WHAT TO WORK ON: Every line below that holds "Degub" must be copied.

Collection entries
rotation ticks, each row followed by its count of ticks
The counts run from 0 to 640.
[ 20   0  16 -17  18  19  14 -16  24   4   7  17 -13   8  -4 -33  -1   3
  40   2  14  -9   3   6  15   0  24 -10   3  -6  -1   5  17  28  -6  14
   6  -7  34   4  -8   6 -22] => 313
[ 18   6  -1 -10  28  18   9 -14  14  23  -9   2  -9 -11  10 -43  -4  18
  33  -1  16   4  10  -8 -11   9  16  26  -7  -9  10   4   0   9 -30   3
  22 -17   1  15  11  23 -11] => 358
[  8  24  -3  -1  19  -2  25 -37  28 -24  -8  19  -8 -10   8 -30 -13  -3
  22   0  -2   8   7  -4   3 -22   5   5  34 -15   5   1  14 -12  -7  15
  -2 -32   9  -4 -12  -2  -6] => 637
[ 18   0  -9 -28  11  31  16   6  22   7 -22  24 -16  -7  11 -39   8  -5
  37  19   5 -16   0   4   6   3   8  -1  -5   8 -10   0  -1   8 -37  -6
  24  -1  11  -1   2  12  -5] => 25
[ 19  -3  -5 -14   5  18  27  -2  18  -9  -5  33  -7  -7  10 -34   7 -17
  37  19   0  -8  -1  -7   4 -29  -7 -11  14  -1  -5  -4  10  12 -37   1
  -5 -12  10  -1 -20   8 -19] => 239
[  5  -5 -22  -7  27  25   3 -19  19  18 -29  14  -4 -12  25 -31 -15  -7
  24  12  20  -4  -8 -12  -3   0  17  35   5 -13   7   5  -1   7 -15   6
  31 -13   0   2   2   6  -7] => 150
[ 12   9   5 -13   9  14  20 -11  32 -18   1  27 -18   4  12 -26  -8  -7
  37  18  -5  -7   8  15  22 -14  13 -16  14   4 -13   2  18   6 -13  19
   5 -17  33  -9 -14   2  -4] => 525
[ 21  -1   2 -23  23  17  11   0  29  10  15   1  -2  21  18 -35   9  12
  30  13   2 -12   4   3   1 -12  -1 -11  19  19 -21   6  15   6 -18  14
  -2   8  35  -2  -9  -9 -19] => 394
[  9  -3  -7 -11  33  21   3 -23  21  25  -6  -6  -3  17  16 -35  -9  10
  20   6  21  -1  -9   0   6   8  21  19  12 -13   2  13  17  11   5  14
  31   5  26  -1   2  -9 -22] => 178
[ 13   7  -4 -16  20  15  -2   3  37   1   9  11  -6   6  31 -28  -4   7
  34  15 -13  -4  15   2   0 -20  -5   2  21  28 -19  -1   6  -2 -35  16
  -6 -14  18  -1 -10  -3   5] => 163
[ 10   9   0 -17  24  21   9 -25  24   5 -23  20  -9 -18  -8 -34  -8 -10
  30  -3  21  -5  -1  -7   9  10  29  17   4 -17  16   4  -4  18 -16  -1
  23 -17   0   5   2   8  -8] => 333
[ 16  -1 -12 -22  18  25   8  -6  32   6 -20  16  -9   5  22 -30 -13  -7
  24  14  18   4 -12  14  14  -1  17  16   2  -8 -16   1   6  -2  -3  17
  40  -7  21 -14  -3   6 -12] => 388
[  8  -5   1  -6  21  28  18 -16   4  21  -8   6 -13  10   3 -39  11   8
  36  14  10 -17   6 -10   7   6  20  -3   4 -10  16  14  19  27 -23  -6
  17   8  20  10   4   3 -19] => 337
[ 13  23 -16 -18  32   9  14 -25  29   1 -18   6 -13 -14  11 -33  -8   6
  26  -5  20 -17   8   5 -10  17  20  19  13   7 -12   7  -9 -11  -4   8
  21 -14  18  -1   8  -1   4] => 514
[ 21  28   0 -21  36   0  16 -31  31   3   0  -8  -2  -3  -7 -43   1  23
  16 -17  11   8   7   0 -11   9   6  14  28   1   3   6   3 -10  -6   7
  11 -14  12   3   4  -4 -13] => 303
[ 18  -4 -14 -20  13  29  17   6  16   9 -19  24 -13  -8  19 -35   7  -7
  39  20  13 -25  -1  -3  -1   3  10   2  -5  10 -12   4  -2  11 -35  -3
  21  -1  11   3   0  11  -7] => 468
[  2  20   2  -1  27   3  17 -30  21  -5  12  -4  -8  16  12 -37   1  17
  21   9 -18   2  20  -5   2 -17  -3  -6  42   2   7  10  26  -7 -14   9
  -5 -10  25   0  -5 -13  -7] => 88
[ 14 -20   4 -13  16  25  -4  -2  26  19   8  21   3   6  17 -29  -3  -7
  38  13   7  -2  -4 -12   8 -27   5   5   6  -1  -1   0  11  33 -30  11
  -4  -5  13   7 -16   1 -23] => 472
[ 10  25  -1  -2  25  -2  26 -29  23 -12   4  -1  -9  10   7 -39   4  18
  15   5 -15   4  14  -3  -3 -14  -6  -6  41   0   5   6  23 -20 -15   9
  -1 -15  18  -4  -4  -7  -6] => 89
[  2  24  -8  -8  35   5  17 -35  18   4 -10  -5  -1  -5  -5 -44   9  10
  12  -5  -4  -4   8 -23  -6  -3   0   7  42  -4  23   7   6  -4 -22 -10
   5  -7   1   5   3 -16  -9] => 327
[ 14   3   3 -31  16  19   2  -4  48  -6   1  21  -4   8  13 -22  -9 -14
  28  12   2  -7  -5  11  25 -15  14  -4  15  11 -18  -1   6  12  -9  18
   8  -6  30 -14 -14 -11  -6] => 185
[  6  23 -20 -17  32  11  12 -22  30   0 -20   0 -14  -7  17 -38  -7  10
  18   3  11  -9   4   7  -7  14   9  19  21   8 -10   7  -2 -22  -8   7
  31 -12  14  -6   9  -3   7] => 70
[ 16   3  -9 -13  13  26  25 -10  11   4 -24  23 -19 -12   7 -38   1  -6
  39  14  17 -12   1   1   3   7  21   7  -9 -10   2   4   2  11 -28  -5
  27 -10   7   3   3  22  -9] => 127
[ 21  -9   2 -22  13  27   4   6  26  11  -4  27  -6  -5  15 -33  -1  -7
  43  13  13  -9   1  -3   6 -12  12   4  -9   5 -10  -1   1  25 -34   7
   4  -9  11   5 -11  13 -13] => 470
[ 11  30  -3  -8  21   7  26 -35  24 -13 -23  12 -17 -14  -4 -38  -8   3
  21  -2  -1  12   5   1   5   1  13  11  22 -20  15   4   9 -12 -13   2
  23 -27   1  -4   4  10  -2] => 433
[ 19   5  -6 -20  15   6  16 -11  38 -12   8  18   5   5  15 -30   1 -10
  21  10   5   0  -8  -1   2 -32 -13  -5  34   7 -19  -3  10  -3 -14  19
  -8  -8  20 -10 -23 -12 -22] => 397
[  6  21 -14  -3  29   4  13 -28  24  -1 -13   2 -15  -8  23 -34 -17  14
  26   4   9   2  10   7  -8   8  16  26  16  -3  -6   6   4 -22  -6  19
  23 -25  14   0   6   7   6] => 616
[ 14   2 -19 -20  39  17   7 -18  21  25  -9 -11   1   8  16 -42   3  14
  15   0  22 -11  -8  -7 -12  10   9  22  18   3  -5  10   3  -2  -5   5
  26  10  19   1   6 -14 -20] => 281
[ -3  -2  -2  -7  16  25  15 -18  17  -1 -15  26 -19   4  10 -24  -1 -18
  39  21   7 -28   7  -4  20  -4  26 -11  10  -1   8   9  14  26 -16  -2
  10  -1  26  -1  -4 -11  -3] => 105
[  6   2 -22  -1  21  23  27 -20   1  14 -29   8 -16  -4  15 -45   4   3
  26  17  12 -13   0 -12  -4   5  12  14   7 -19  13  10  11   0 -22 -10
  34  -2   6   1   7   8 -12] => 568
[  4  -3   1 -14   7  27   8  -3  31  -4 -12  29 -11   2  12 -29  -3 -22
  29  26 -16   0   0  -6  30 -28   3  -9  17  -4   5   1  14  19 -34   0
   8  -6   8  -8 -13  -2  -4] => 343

...

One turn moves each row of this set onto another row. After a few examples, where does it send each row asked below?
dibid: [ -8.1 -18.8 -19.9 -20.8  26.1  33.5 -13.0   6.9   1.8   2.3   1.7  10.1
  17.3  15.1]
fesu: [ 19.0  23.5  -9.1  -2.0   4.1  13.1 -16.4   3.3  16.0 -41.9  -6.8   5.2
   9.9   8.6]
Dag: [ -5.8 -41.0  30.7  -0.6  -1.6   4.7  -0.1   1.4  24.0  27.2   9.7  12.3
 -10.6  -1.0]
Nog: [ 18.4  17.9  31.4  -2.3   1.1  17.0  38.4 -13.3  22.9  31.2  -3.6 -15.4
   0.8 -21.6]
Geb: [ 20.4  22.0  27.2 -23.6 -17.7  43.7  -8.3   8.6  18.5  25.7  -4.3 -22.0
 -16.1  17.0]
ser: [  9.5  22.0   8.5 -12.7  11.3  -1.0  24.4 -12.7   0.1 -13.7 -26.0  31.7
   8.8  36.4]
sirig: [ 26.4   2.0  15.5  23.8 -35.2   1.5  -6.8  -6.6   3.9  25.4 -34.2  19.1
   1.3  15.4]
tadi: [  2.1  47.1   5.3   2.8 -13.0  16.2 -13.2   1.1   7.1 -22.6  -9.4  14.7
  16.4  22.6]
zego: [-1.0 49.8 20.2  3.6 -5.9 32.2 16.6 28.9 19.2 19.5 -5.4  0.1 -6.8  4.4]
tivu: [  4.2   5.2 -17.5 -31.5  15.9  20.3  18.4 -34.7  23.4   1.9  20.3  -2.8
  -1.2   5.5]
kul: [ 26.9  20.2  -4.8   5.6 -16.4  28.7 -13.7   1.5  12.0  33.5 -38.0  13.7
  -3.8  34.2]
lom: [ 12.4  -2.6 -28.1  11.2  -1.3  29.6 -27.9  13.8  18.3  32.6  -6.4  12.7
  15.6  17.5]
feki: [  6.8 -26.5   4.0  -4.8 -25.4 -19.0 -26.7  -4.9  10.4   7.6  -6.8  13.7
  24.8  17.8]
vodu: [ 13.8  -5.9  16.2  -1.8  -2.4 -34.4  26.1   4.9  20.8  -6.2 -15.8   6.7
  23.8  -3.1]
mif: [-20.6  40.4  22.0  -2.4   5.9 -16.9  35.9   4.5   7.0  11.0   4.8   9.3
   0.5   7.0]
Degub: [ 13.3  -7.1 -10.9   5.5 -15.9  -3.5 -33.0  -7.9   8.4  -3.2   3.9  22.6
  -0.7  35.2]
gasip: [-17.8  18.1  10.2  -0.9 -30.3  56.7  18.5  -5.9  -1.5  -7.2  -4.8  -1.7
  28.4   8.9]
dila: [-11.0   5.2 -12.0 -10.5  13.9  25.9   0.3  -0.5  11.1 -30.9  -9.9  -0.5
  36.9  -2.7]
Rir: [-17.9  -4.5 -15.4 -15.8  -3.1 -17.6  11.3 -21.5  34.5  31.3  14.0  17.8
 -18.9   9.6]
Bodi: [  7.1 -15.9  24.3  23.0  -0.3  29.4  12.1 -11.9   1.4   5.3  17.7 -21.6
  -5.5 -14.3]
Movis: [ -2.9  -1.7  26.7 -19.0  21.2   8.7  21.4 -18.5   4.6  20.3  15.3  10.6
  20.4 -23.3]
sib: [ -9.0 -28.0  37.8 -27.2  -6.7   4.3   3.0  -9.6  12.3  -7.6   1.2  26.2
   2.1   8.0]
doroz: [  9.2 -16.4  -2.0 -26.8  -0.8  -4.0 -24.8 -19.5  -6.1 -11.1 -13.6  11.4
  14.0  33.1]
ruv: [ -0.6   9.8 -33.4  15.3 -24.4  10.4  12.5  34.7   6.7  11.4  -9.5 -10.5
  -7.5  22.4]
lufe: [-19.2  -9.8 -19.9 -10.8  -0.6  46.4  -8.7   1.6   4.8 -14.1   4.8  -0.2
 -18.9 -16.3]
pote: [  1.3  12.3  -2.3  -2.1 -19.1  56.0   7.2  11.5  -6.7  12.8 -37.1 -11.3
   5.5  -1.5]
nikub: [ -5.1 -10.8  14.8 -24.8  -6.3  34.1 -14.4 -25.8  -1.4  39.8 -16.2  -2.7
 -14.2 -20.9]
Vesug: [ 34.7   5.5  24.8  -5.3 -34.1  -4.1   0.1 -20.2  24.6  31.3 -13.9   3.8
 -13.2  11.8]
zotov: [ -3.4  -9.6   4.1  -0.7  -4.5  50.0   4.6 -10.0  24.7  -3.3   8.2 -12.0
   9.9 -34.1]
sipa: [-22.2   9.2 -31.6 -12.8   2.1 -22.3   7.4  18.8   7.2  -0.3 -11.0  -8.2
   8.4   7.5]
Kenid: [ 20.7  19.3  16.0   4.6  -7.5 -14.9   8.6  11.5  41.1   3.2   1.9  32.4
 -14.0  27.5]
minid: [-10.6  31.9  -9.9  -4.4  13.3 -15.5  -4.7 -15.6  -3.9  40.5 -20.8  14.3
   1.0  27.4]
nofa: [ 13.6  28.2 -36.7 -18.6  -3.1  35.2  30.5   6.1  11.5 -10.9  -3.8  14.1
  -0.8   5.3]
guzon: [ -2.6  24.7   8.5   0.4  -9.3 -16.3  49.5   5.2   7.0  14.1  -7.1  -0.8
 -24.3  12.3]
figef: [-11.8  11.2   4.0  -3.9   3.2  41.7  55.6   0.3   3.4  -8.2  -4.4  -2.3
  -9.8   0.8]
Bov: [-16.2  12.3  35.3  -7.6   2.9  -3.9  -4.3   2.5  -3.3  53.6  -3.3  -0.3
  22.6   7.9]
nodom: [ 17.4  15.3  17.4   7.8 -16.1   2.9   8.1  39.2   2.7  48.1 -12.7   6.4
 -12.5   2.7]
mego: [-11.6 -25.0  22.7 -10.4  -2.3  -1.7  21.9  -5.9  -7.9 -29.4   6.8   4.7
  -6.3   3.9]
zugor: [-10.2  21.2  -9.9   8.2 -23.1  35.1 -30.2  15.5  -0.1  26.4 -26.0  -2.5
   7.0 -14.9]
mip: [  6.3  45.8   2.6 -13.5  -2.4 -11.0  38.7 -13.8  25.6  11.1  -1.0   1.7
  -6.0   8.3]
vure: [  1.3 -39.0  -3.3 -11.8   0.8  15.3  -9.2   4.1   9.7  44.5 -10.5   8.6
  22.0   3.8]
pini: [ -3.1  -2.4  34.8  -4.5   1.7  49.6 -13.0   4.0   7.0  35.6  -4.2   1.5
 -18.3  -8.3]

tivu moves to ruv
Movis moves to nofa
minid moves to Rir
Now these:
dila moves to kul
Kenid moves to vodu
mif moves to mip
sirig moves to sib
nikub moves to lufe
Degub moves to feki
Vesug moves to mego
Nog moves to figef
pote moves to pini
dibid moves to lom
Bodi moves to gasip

COMPLETED TASK:
Degub: [ 13.3  -7.1 -10.9   5.5 -15.9  -3.5 -33.0  -7.9   8.4  -3.2   3.9  22.6
Degub moves to feki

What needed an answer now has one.